» GIVEN ENTRIES
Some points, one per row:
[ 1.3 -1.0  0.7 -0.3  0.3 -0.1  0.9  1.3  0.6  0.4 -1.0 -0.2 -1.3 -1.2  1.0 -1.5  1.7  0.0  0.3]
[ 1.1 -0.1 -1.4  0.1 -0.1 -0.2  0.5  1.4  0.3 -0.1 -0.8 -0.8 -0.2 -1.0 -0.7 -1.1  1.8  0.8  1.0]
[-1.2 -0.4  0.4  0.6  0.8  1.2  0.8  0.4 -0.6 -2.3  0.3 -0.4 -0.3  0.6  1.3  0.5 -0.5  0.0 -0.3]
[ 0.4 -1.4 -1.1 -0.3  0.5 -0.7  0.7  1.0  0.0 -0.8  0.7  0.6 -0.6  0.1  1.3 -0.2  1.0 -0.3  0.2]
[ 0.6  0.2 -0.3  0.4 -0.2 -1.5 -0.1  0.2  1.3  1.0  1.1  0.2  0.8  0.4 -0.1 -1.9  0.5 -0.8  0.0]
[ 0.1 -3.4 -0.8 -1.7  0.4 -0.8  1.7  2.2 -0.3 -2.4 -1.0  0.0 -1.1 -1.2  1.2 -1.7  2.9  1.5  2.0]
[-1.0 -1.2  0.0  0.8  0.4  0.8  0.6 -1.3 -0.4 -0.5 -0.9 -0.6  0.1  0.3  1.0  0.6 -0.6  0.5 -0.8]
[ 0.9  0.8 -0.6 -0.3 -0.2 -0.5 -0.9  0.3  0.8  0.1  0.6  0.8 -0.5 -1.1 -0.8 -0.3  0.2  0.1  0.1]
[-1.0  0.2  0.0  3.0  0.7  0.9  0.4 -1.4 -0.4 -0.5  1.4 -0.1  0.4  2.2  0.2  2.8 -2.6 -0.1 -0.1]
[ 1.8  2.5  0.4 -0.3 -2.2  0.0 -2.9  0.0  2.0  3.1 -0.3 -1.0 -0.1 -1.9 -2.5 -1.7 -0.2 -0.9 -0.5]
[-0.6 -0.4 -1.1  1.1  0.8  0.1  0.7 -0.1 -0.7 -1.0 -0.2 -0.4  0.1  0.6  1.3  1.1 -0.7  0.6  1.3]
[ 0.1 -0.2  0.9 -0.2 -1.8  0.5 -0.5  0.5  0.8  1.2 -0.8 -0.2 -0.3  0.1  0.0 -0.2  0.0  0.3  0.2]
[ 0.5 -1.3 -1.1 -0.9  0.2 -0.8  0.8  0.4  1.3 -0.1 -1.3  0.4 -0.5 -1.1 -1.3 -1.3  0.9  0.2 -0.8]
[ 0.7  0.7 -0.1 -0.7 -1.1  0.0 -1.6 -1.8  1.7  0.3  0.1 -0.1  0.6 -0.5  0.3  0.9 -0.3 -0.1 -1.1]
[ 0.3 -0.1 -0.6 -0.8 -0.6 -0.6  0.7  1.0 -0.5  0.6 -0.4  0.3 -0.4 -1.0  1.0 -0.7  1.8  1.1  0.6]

» WHAT IS EXPECTED
Exactly as given, please retype all the entries.

» TASK RESPONSE
Some points, one per row:
[ 1.3 -1.0  0.7 -0.3  0.3 -0.1  0.9  1.3  0.6  0.4 -1.0 -0.2 -1.3 -1.2  1.0 -1.5  1.7  0.0  0.3]
[ 1.1 -0.1 -1.4  0.1 -0.1 -0.2  0.5  1.4  0.3 -0.1 -0.8 -0.8 -0.2 -1.0 -0.7 -1.1  1.8  0.8  1.0]
[-1.2 -0.4  0.4  0.6  0.8  1.2  0.8  0.4 -0.6 -2.3  0.3 -0.4 -0.3  0.6  1.3  0.5 -0.5  0.0 -0.3]
[ 0.4 -1.4 -1.1 -0.3  0.5 -0.7  0.7  1.0  0.0 -0.8  0.7  0.6 -0.6  0.1  1.3 -0.2  1.0 -0.3  0.2]
[ 0.6  0.2 -0.3  0.4 -0.2 -1.5 -0.1  0.2  1.3  1.0  1.1  0.2  0.8  0.4 -0.1 -1.9  0.5 -0.8  0.0]
[ 0.1 -3.4 -0.8 -1.7  0.4 -0.8  1.7  2.2 -0.3 -2.4 -1.0  0.0 -1.1 -1.2  1.2 -1.7  2.9  1.5  2.0]
[-1.0 -1.2  0.0  0.8  0.4  0.8  0.6 -1.3 -0.4 -0.5 -0.9 -0.6  0.1  0.3  1.0  0.6 -0.6  0.5 -0.8]
[ 0.9  0.8 -0.6 -0.3 -0.2 -0.5 -0.9  0.3  0.8  0.1  0.6  0.8 -0.5 -1.1 -0.8 -0.3  0.2  0.1  0.1]
[-1.0  0.2  0.0  3.0  0.7  0.9  0.4 -1.4 -0.4 -0.5  1.4 -0.1  0.4  2.2  0.2  2.8 -2.6 -0.1 -0.1]
[ 1.8  2.5  0.4 -0.3 -2.2  0.0 -2.9  0.0  2.0  3.1 -0.3 -1.0 -0.1 -1.9 -2.5 -1.7 -0.2 -0.9 -0.5]
[-0.6 -0.4 -1.1  1.1  0.8  0.1  0.7 -0.1 -0.7 -1.0 -0.2 -0.4  0.1  0.6  1.3  1.1 -0.7  0.6  1.3]
[ 0.1 -0.2  0.9 -0.2 -1.8  0.5 -0.5  0.5  0.8  1.2 -0.8 -0.2 -0.3  0.1  0.0 -0.2  0.0  0.3  0.2]
[ 0.5 -1.3 -1.1 -0.9  0.2 -0.8  0.8  0.4  1.3 -0.1 -1.3  0.4 -0.5 -1.1 -1.3 -1.3  0.9  0.2 -0.8]
[ 0.7  0.7 -0.1 -0.7 -1.1  0.0 -1.6 -1.8  1.7  0.3  0.1 -0.1  0.6 -0.5  0.3  0.9 -0.3 -0.1 -1.1]
[ 0.3 -0.1 -0.6 -0.8 -0.6 -0.6  0.7  1.0 -0.5  0.6 -0.4  0.3 -0.4 -1.0  1.0 -0.7  1.8  1.1  0.6]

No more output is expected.